(What to do) Using the data below, gather each line that includes the word "form".

(Records begins)

The same turns and mirrors carry the whole set onto itself, and each row onto the other rows of its family. Which rows share a family with each named row? Give them in list order.
These 36 rows form 12 families of 3 rows each.
q_241: [ 10 -25 -56  -7   0 -29   7   1 -24   6]
q_246: [ -8  -9  -9 -24  10 -35  42  31  30 -38]
q_506: [ -9   6  -1 -33   2 -36  42   7  27 -35]
q_975: [ 12   1  34  16 -31  16  -9   6  17   7]
q_709: [  2   9  21  31 -26  21 -11  14  23   5]
q_77: [-19 -12 -11 -26  25 -34  36  15  32 -29]
q_646: [  4   7  40  22 -28   8   3  19  23  18]
q_147: [  5  18  17  21 -24  18 -15  17  36  18]
q_391: [ 14  -1 -63 -40 -19 -22  -1  18   6  14]
q_584: [ 18 -30 -45 -13 -12 -27 -13  -7 -20  11]
q_305: [ -3  18 -15 -14  22  -9  38  24  53 -11]
q_491: [ 11 -25 -45 -17 -26 -27 -22   8 -19  21]
q_16: [ 20 -42 -48 -14 -15 -35 -15  16  -9   7]
q_763: [-20   5   9 -25  17 -21  43  22  32 -26]
q_98: [-13  -4  14 -26   1 -13  49  23  24 -36]
q_304: [  9  17  21  13 -28  18 -22   4   3  15]
q_748: [ 11  15  33  29 -26   6   0   4  25  11]
q_281: [ -7 -10  -2 -38  21 -29  32  11  29 -34]
q_864: [ 23 -15 -49  -3 -13 -35 -16  10 -20  22]
q_599: [-10   2  -6 -39   1 -32  44  21  40 -26]
q_389: [ 12  19  36  13 -21  13 -14  26  23   9]
q_688: [  9 -22 -48   7 -18 -26  -8  10 -22  28]
q_933: [ 26  12   3  10 -34  14  11  31  20  41]
q_185: [ -8 -16   1 -22  12 -28  44   7  32 -39]
q_771: [ -3  -9  11 -30  18 -35  28  17  42 -32]
q_210: [  4  15  22  22 -34  12 -11  15   8  27]
q_727: [ 17   6  29  29 -32  -3 -15  11  26  16]
q_829: [ -3  24  36  10 -17  10  -9  10  24  12]
q_618: [ 24 -34 -40 -17  -6 -20  -5  11 -27  23]
q_124: [  2 -26 -56 -22 -10 -29  -3  13 -23  13]
q_731: [ 22 -29 -52 -13  -9 -25   0  16 -11  33]
q_169: [ 20 -17 -49  -5 -14 -22 -22  15 -25  17]
q_200: [-19 -16  -8 -40   8 -30  42  29  21 -30]
q_269: [ 19 -35 -47  -8 -26 -19 -13  10 -20  14]
q_862: [  9  23  36  19 -27   9  -4  24  21   3]
q_838: [ -6  -4 -10 -28  21 -37  42  26  19 -33]

Same family as q_77: q_646, q_491
Same family as q_838: q_169, q_862
Same family as q_506: q_709, q_618
Same family as q_864: q_246, q_389
Same family as q_98: q_241, q_304
Same family as q_281: q_748, q_269
Same family as q_147: q_599, q_731
Same family as q_124: q_763, q_210

The same turns and mirrors carry the whole set onto itself, and each row onto the other rows of its family. Which rows share a family with each named row? Give them in list order.
These 36 rows form 6 families of 6 rows each.
q_544: [-34   1 -18   4 -41   9   4 -41 -29]
q_799: [ 32 -16  11   2  26  -4 -34   9 -29]
q_396: [-29   0   0   6 -41  17   1 -46 -33]
q_189: [-35  -7  -1   4 -45  17  -8   0 -53]
q_779: [-45  18 -24  17 -28 -14   9   6 -38]
q_381: [  6   4   4   6  25 -19  -3  14  30]
q_531: [20  5 -4  0 40  1 -8 18 10]
q_517: [ 39  12  20 -33   9 -14 -14  -5 -16]
q_810: [-25 -20  -5  21 -54 -12  20  -4 -21]
q_887: [ 12  10   4  16  39 -17 -12   5  14]
q_927: [-34   9 -14  16 -34  13  -4 -40 -40]
q_529: [ 27 -33   6 -26  -1 -12 -12  17   2]
q_69: [ 17   8  13 -12  26  -1  -2  25  17]
q_983: [20 -1 -7 -8 34 -2 -4 17 16]
q_416: [-21 -10  -7   1 -33  17 -11 -19 -66]
q_339: [ 17  16  29 -30 -11 -14  -9  22   5]
q_345: [  5  -9  23   6   1  -5 -29  45  -3]
q_893: [-44   8 -11  15 -43  11   0 -29 -29]
q_734: [  2 -25 -16  19 -28  -9  14 -39 -47]
q_324: [-22   0   1  50 -28  -5  -1 -10 -50]
q_896: [ 28   5   7 -16  33   0  -3  13   9]
q_614: [ 23  -1   9   7   9 -35   2  20  17]
q_641: [ 19  -2  -3   0  34 -19  -2  -3  20]
q_534: [-36   3   3  10 -46  17   1 -36 -28]
q_743: [-33   6   4  15 -38  18  -3 -40 -36]
q_32: [ 20  32  34  -7   9 -10 -26  18 -20]
q_691: [-26  -2 -38 -10 -30 -19  23 -18 -33]
q_936: [21 13 13 -4 36  3 -9 20  6]
q_291: [14  5 -1 -2 32 -1 -5 26 17]
q_797: [ 37  -3   3   7  21 -34  -3   2   4]
q_904: [-22  -6  -7 -10 -42  33   4 -31 -38]
q_12: [-34   3   2   3 -45  35   0 -14 -35]
q_972: [ 24   8  12  22  23 -31 -11  17   2]
q_795: [-23   4  -2   7 -33  36  -6 -29 -49]
q_967: [-23  14 -34  14  -9 -12   5 -24 -58]
q_714: [-24 -20 -11 -12 -47  15   1 -14 -49]

Same family as q_291: q_396, q_531, q_983, q_534, q_743
Same family as q_691: q_779, q_517, q_339, q_32, q_967
Same family as q_893: q_544, q_927, q_69, q_896, q_936
Same family as q_529: q_799, q_810, q_345, q_734, q_324
Same family as q_614: q_189, q_416, q_797, q_972, q_714

The same turns and mirrors carry the whole set onto itself, and each row onto the other rows of its family. Which rows share a family with each named row? Give them in list order.
These 36 rows form 9 families of 4 rows each.
q_602: [ 18  10 -32  14 -10  17 -47 -37]
q_255: [-14   8 -26  24  -9  -3 -45 -53]
q_843: [ 34   5 -32  15 -12  16 -35 -33]
q_654: [ -9  12 -18  16  -5  -6 -48 -55]
q_981: [ 11 -34   5 -27   4   0  17  13]
q_780: [ -2 -23   5 -32  -4   5  14  20]
q_170: [-41 -32   2 -25 -12 -15  19 -13]
q_2: [-24  16 -24  15  -6 -15 -41 -53]
q_373: [ 30   5 -27  15   3   6 -43 -39]
q_953: [ 21  16 -27  25   0   7 -42 -30]
q_374: [-39 -20   3 -36  -9  -6  18  -4]
q_848: [  1 -34   2 -17  -5   8  26  15]
q_465: [ 13  12 -46  31  -6  -1 -30 -31]
q_791: [ 21  23 -30  16 -24  13 -37 -32]
q_428: [-18 -15   7 -21 -16 -18  39  -8]
q_342: [-30 -37   8 -14  -5 -25  19   0]
q_46: [ -6 -26 -14 -13  -4  -8  31  21]
q_34: [-30 -35  13 -29  -7  -9  18  -6]
q_67: [  2 -22   6 -20   1  -2  19  25]
q_783: [-10   2 -25  29  -7 -17 -42 -51]
q_922: [ 15 -17   2 -26  -4   1  17  21]
q_711: [-36 -29   9 -23  -6 -13  19   3]
q_162: [  1  22 -25  22 -17 -10 -21 -59]
q_444: [-34 -14  14 -24  -6 -11  24   0]
q_332: [-33 -31   5 -26 -20  -9  19   3]
q_870: [ 23  17 -25  19 -11  12 -43 -36]
q_434: [ 24   2 -33  27  -9  15 -39 -35]
q_271: [-15  23 -18  19 -11  -6 -41 -51]
q_679: [  1 -15   3 -28 -22   5  24  18]
q_511: [  4 -24  13 -24  -7  -8  17  21]
q_840: [  3 -25   9 -26 -11   6  22  16]
q_575: [ 25   3 -26  23 -17   6 -44 -40]
q_790: [-34 -28  10 -23 -18  -6  25  -7]
q_223: [-13  18 -25  19 -16  -8 -49 -45]
q_581: [-14  11 -25  22 -16   5 -36 -60]
q_270: [-20  16 -29   6 -12   1 -42 -55]

Same family as q_2: q_843, q_170, q_922
Same family as q_34: q_602, q_654, q_780
Same family as q_444: q_953, q_848, q_581
Same family as q_255: q_711, q_870, q_840
Same family as q_223: q_332, q_511, q_575
Same family as q_46: q_465, q_428, q_162

The same turns and mirrors carry the whole set onto itself, and each row onto the other rows of its family. Which rows share a family with each named row? Give them in list order.
These 32 rows form 4 families of 8 rows each.
q_158: [-34  -8 -11  15  35 -30 -75  39 -30 -40  26 -24  20  -2 -22  16 -24  15
 -38 -15 -23]
q_408: [-57 -15  27  31  51  16 -56  20 -21 -37  50  33  -5   6  37  13 -36  51
  23  19 -11]
q_849: [-21   7  18  17  30  17  -8  42 -30  -6   0  18 -42   5 -40   1 -10  41
 -31 -10  19]
q_995: [-44   9 -18  15  48 -26 -80  37 -28 -40  18  -3  31  -4 -23  34 -25   9
 -35   0 -11]
q_400: [-33  27  13  38  19 -41 -52  42 -34  25  31  48  36 -27 -21   6 -21  47
   2   1  18]
q_900: [-53 -14  25  24  49  17 -54  24 -27 -32  59  30 -19   1  33  -4 -39  48
  15  10   8]
q_583: [-28 -33   8 -10  36  21 -60  -1  15 -51 -22 -21 -29  28   7  15 -17  43
 -21  16   7]
q_260: [-28  11  33  12  35  27 -18  38 -22 -10   0  16 -27   9 -47   6 -16  52
 -41 -12  31]
q_448: [-31  -3 -12  25  50 -27 -84  25 -33 -22  16 -12  28  -1 -29  22 -11  14
 -44  -4 -17]
q_156: [-31   9  37  14  40  24 -24  48 -42  -9  -4  14 -28  10 -25   7 -21  56
 -36 -18  25]
q_929: [-27 -33  13 -10  40  18 -44  -2  35 -41 -18 -23 -18  20  18   6 -16  50
 -21   3 -11]
q_385: [  0   1   1  -5   3 -42 -43   8  11   8 -41  -2  19 -11 -49   7 -27  40
 -35  -2  32]
q_919: [-26   2  38   6  10   3 -19  -5  34  15  -3  46 -12  -6  11   0 -32  70
  26  28  38]
q_728: [-18  -7  45   4  12 -12 -19   2  30  15  -7  43  -6  -4   7 -13 -48  75
  29   9  37]
q_979: [-15  28  13  39  11 -31 -50  38 -31  24  22  63  31 -24 -11   3 -38  42
  10  10  14]
q_498: [-25 -36  14 -16  31  14 -45 -11  32 -53 -15 -22 -26  21   9  12 -37  42
 -14  14   1]
q_365: [-41 -41  14 -14  42   3 -49 -11  21 -56 -14 -30 -18  20  -2  18 -25  49
 -22   9   8]
q_278: [-24 -12  40   0   6   1 -15   0  23 -10  -8  44 -12  -2  16   0 -53  76
  32  22  39]
q_724: [-39  -2 -17  19  37 -17 -78  29 -32 -43  24 -18  17  -4 -20  31 -11  12
 -39   7 -20]
q_537: [-33  28  13  30   4 -43 -49  36 -31  18  43  44  25 -29 -29  10 -41  35
  10  10  27]
q_643: [-27  17  21  36  20 -49 -40  27 -27  19  30  54  43 -32 -20   6 -45  48
   9   2  14]
q_84: [-12 -23  47  10   5  -1 -19 -11  19   8  -8  34 -18  -1   9 -12 -37  81
  22  19  33]
q_557: [-30 -20  -5  10  13 -54 -78  -7  20 -17  16  11  36 -16  36  11 -42  37
  29  27 -13]
q_443: [-38 -12   7   2  15 -43 -85  -9  35 -19  24   2  51 -14  29  14 -46  43
  19  22  -3]
q_567: [-21 -16   0   9  24 -51 -82 -11  27 -24   2  -5  39 -18  22  21 -44  49
  25  36 -10]
q_774: [ -6   5   3  -3   0 -44 -42   7  26   5 -43  -4  31  -7 -46  21 -20  39
 -27   6  11]
q_968: [  2   4  14  -5  -3 -36 -40   0  21   5 -35   7  28   7 -47  23 -22  55
 -37   5  25]
q_212: [-43   5  26  27  58  20 -50  32 -20 -36  53  17 -10  -1  34  -4 -44  36
  25  15   2]
q_951: [-23 -23  -8  12  14 -50 -75 -21  33 -22  13  19  42 -14  11  13 -41  34
  25  37  -4]
q_321: [-58 -18  14  32  58   8 -60  27 -30 -36  41  26 -13 -11  34  -2 -41  35
  26  13  -4]
q_574: [-35   1  29  17  32  23 -19  38 -38  -7   5  38 -24  13 -35   0 -18  40
 -37 -18  33]
q_543: [-18 -10   0  -7 -13 -47 -44   2  26  12 -29   5  18  -7 -45  20 -12  49
 -38  -2  15]

Same family as q_543: q_158, q_849, q_929, q_919, q_537, q_443, q_212
Same family as q_995: q_408, q_156, q_385, q_979, q_365, q_84, q_951
Same family as q_774: q_400, q_900, q_260, q_728, q_498, q_724, q_557

The same turns and mirrors carry the whole set onto itself, and each row onto the other rows of its family. Which rows share a family with each named row? Give them in list order.
These 40 rows form 8 families of 5 rows each.
q_878: [-23  44  33  41   6 -47 -14   3  27 -43   5  17  10  67 -12 -33  32  29
  37  15  -5  -4]
q_372: [-23  43  22  55   0 -45 -10   6  10 -41  13  16  -2  76 -25 -35  13  30
  24  15 -18  -3]
q_664: [-27  48 -34 -25   0 -19  10 -10   1 -55  39  70  12  52  13 -11  53   1
  16 -32  -1 -54]
q_663: [-23  47 -47 -25   0 -34  15   1  -7 -52  41  67   9  45   7  -7  40  -7
   8 -15  -1 -66]
q_88: [-16  37 -43 -19 -19 -27   2 -13   6 -66  54  75   8  48  22 -17  42  -9
   4 -14   9 -42]
q_593: [ 20  22  -7 -12 -36  -1 -11  14  12   5 -17   7  18  24  31 -34  46  16
  -9 -14  29  -8]
q_695: [ 18  38  -3   8 -28   8  -7  16   1  -1 -20   1   5  16  36 -46  45  15
  -5 -25   9  -9]
q_958: [-13  40  13  49  17 -40  -7 -11   7 -38  15  22  14  79 -33 -24  20  36
  34  12  -9   0]
q_220: [-60  -8 -28 -10 -10 -14  -3 -25 -28  17  15  66 -10  51  11 -27  12 -22
  22 -16 -23  10]
q_873: [-24  37 -24 -30   5 -29  17  -8   2 -59  44  70  10  51  -4 -20  28   1
   6 -14  10 -63]
q_390: [-51 -10 -19   0 -16  -5 -18  -7 -32  19  15  51 -24  50   8 -19  13 -32
  30 -20  -8  17]
q_154: [-33  39  22  53 -19 -51  13   8  20 -31   5  12   8  76 -22 -34  15  35
  27  10  -9  -2]
q_234: [ 14  38  -2   5 -45  -9   5  12   7  -8 -30   1  18  25  34 -32  38  17
 -19 -21  22  -5]
q_122: [-68  -1 -20   4 -15  -9 -12 -12 -23  12   9  58 -22  48  17 -30   4 -28
  30 -21  -4  21]
q_914: [-64 -14  -4   6 -10 -15   2   0 -25  15   2  67 -19  65  17 -23   2 -23
  15 -21 -10  19]
q_360: [-17  -7 -47  25  20 -48  -1  -6  -6 -32  10  -4  -3  53  14  48  21  -9
 -28  -5 -23   5]
q_659: [-21  37  27  53 -18 -46   5   7  17 -42  23   8   4  80 -17 -40  29  32
  28   5  -8  -7]
q_484: [-12  -8 -47   9  25 -75   1   6   1 -24   2   0  -3  33  30  31  19   6
 -34   5 -13  -3]
q_335: [ 13  21 -15  -7 -36   4  -7  17   8 -13 -13   2  18  26  40 -28  32  18
 -14 -26  42   5]
q_66: [ 35  26 -10   6 -26  -4  -2  30   8  -5 -31  11  20  33  39 -26  40  13
 -10 -11  21   3]
q_565: [-38  42  17  43   3 -48   1   5  18 -35  16  15  -4  78 -20 -42  13  37
  35  12  -7  -8]
q_708: [ 15  29 -11   7 -34  -3 -12  17   7  -3 -21  -3  30  20  30 -19  35  17
 -12 -14  39   2]
q_217: [ -3  -2 -40  23  11 -57  -4  -4  -3 -33   3  -6  -5  58  29  46   3  -2
 -32  -2 -14   3]
q_301: [ -4  -1 -42  15   1 -58   6   0   1 -21   7   6  -3  53  38  39  17 -10
 -44  -2 -30  -1]
q_590: [-51  -2 -23   9 -19  -3  -8  -5 -38  15  12  59 -30  43   3 -32   3 -31
  30 -10  -8   2]
q_146: [-23  40  28  38   6 -44   2  11  14 -32  27  17  13  69 -33 -37  28  42
  29   4 -10   0]
q_674: [ -9  -1 -53  16  20 -57 -12   0  -3 -11  14   7 -16  55  32  28  11  -3
 -42  -7 -21  15]
q_95: [-55  -6 -22   2 -15 -25 -16 -18 -37  16  20  64 -23  58  11 -20  -1 -14
  30 -13  -2  23]
q_717: [-13  -1 -47  26  17 -67   8   2  -5 -25   7   3  -1  56  31  44  15   5
 -31 -14 -19  -1]
q_857: [  9  23  -7  -8 -40   5  -4  25  15 -12 -18   5  34  28  35 -36  40  21
  -9 -18  24  -2]
q_262: [-25  43 -24 -15   0 -34   8 -10 -12 -70  45  71  10  49  23 -22  32  10
  18 -22  -3 -59]
q_723: [-66 -11 -26  12 -10   2  -9  -6 -26   8   8  69 -13  48   7 -13  13 -36
  17 -23 -17   9]
q_606: [-22  39 -30 -25   6 -35  14   6   9 -52  56  59   8  43   3 -13  41   6
   2 -13   8 -65]
q_472: [-13  -7 -48  24  23 -41  11  -2  -3 -17   5  -5 -20  50  30  44  14  -2
 -28 -13 -16   4]
q_410: [-12  40 -37 -17  -2 -31  14 -11   3 -60  55  72  -5  40   8 -21  22  -7
  16  -6   6 -59]
q_938: [-66  -9 -34   0 -19 -13 -11   1 -30   5  18  62 -24  35   2 -27   7 -30
  24 -13 -16  11]
q_632: [-15 -20 -50  21  19 -59  -5  -3  -4 -25   8  -5 -13  50  37  33  20   6
 -30  -4   3  14]
q_145: [-13  34 -39 -28   4 -23  16  -3   0 -67  46  66  19  45  11 -11  43  -1
  11 -11   5 -53]
q_801: [ 15  16   3  -5 -14   6 -15  33  10   0 -18   4  23  30  31 -43  34  17
  -9 -13  25   2]
q_694: [-19  46   5  52   3 -53  -1   1  17 -54   1  13   1  69 -14 -40  17  29
  39  19 -13  -9]

Same family as q_708: q_873, q_659, q_472, q_938
Same family as q_717: q_372, q_593, q_122, q_145
Same family as q_66: q_878, q_220, q_674, q_262
Same family as q_590: q_154, q_360, q_335, q_606
Same family as q_410: q_234, q_146, q_723, q_632

The same turns and mirrors carry the whole set onto itself, and each row onto the other rows of its family. Which rows share a family with each named row? Give them in list order.
These 18 rows form 6 families of 3 rows each.
q_171: [-30 -38 -23 -21   2  31 -25  17  -8  10   3  14]
q_624: [-45 -16 -27 -28  -3  26 -12  10  -8  23  -2  14]
q_796: [ 40   5  23  22   0  -8 -19 -12  13  42  21  13]
q_309: [-18  34  15 -11  -7 -17  30   0  -3 -34 -30 -18]
q_230: [  2  20   9 -11  12  -5  45   8  -8 -39 -24 -13]
q_474: [ 56   0  21  12 -16 -27 -10   1   3  32  12   3]
q_989: [ 49   0  13  29   7 -17  -4  -2  -6  28  22 -25]
q_399: [ -4  35  25 -14 -11 -15  39   7  -1 -16 -39  -4]
q_245: [ -4  19  23  -8 -11  -8  35  21  -9 -35 -47  -4]
q_151: [ 50   4   4  22  -9 -24  -5   0  11  36  15   2]
q_984: [-24 -12 -49 -13   0  28  -7  10  -8  25   1  15]
q_925: [ -3  14  21 -19   6 -18  48   0 -12 -27 -34  -4]
q_119: [-39 -29 -29 -19  -5  22 -11   4   9  11  20   6]
q_274: [ 50  -4  26  31  -7 -10 -18   0  14  20  15   6]
q_359: [-32 -33 -22 -23 -18  25 -16  13   3  16  26  15]
q_905: [ -5  11  18 -30  -8  -9  44   4 -12 -33 -37  10]
q_612: [ 38  -2  27  30  10 -11   0 -22  -3  40  13   4]
q_954: [-31 -30 -32  -3   1  33   4  17  -8  15  24  -3]

Same family as q_245: q_171, q_274
Same family as q_359: q_474, q_905
Same family as q_624: q_796, q_399
Same family as q_954: q_230, q_989
Same family as q_925: q_151, q_119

(Records ends)

(Response)
These 36 rows form 12 families of 3 rows each.
These 36 rows form 6 families of 6 rows each.
These 36 rows form 9 families of 4 rows each.
These 32 rows form 4 families of 8 rows each.
These 40 rows form 8 families of 5 rows each.
These 18 rows form 6 families of 3 rows each.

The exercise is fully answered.